(Exercise data begins)
One turn moves each row of this set onto another row. After a few examples, where does it send each row asked below?
gop: [-13 -46 -12  10  11  14   7 -20  38 -14 -11  20  -7   0  15 -24  17 -13
 -27  39   9  33  -8   9   2 -13  23  -3  17  11]
fiz: [-33 -23 -13  14 -22  -5  -4 -20  25  17   3  29  -4  30  -3  -6 -16 -13
   1 -19 -22  18  22 -17  17 -17  -6  11  28  17]
ratid: [-37 -15  -4  -8  10   6   7 -29   6   3   0  27  -9  17  -8   5 -15 -19
  16 -29 -16  20  32 -26  39 -17 -17  38  38  26]
tumep: [-25 -23   1  -6  24   3  13 -32  11  11   0  27   0  16 -12  -3 -15 -13
  11 -27 -16  20  31 -27  47 -27 -27  33  28  14]
sus: [-14 -39 -12   3  18  13   7 -23  32 -16 -10  22 -17  -7  18 -34  17 -15
 -25  38  17  24  -7   9  -6  -6  25   4  16   5]
teki: [-32 -20 -15 -45  28  14 -15 -30 -23  -5 -20  18  14   1 -13 -10  12 -20
  26   5  22  -7  23   6  -9 -28  -2  39  23  19]
lefu: [-34 -17 -12 -36  14  12 -18 -38 -20  -4 -26   8  17   6 -17  -5  12 -29
  22   2  21 -11  14   6 -11 -32  -6  37  15  28]
Pepar: [  3 -25 -28 -26  15  14 -12 -55  -3  -1 -16   6  27   5 -35  -6   8 -17
  22   3  20  -3  11  14  -4 -37  -4  28  -1   8]
dav: [-29 -30  -3  14  -3  -9   3 -18  27  24   1  29   4  29  -2 -14 -15  -8
  -3 -16 -20  15  22 -20  25 -28 -21   9  21   8]
bekig: [ -7 -23 -15   0  13   6  12 -43  20   8   8  26   0  17 -22   1 -18  -9
  13 -29 -16  25  29 -21  46 -23 -17  30  24   8]
Deru: [-24 -38  -7   0  20  12   5 -18  28 -17 -13  22 -18  -7  22 -34  18 -17
 -25  39  18  22  -6   7  -7  -6  22   7  19   9]
Bemom: [-31 -43  -3   5  14  13   5  -9  30 -16 -17  22 -11   0  24 -25  20 -19
 -27  39  10  28  -6   5   0 -11  18   1  24  20]
nivor: [-16 -26  -9 -32  31   9 -11 -42 -13   4 -25   6  28   5 -24 -13  11 -20
  19   5  22 -10  13   7  -1 -43 -18  31   1  12]
Nes: [-20 -47  -3   7  21  12   9 -13  34 -12 -15  21  -7   0  19 -29  19 -15
 -29  40  11  30  -7   6   4 -17  14  -2  18  12]
zuvi: [-16 -18 -34 -40   9  21 -19 -42 -15 -12 -11  17  12   1 -22  -1   9 -18
  31   3  18   0  21  13 -14 -20  16  37  23  17]
ret: [-10 -30 -15 -40  43  11  -8 -38 -14   2 -17  16  24   1 -21 -17  11 -11
  23   8  23  -6  21   7  -1 -40 -10  33   9   2]
Sop: [-42 -25  -2  11  -9  -8  -2 -13  21  21  -1  29  -2  29   3 -11 -13 -14
  -2 -17 -20  14  23 -21  21 -23 -16  13  28  18]
gov: [  6 -27 -35 -34  23  18 -12 -50  -6  -5  -9  15  22   2 -30  -9   7  -8
  27   4  19   1  20  14  -5 -30   7  30   8   1]
Gik: [-10 -16  12 -15  43  24  30 -39  23  -9 -23   6   7  -1   0   1  17 -37
   6  10   3  34   4 -13  49  -5 -16  47  21  21]
kezo: [-20 -28 -15  17 -14  -6   0 -25  31  21   5  28   2  30  -7  -9 -18  -8
  -1 -18 -22  19  21 -16  23 -24 -10   8  21   8]
gigur: [ -2  -9  -9 -13  15  32  24 -49  27 -19 -15   7   0   0  -7  13  14 -39
  11   6  -1  42   3  -4  41  10   6  48  26  27]
votum: [-22  -8   6 -18  26  27  24 -37  18 -16 -23   8  -2  -1   3   9  17 -44
   9   8   1  35   4 -11  41   7  -5  51  31  34]
memef: [-15 -16 -31 -30  -2  18 -20 -50 -11 -10 -17   7  18   7 -28   1   9 -25
  26   0  18  -4  13  13 -13 -25   8  34  13  24]
luz: [-23 -42 -12   7   5  16   4 -16  33 -18 -12  21 -12   1  19 -22  18 -19
 -25  38   8  32  -7   8  -2  -7  27   0  24  19]
Gif: [-19 -39  -7   2  23  12   8 -20  31 -14 -12  22 -16  -7  19 -35  18 -16
 -26  39  18  22  -7   7  -4  -8  20   5  17   5]
boga: [-19 -16 -18  -4  -2   9   6 -40  15   0   8  27  -7  16 -18   9 -18 -16
  17 -32 -19  26  31 -21  38 -12  -6  34  35  21]
busab: [ 10 -17  -3 -11  32  27  30 -51  32 -11 -16   6   8   0 -10   5  14 -33
   7   9   1  40   2  -7  48  -1  -6  44  16  15]
vufi: [-20 -36 -11   2  16  13   5 -21  29 -18 -11  21 -19  -6  19 -31  17 -17
 -24  38  17  24  -6   8  -8  -4  26   6  19   8]

boga moves to ratid
nivor moves to Pepar
Sop moves to dav
And these:
teki moves to ret
vufi moves to Deru
busab moves to gigur
Bemom moves to Nes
(Exercise data ends)
» What this task involves
Scan the records above and show every line in which the word "Pepar" occurs.

» Your solution
Pepar: [  3 -25 -28 -26  15  14 -12 -55  -3  -1 -16   6  27   5 -35  -6   8 -17
nivor moves to Pepar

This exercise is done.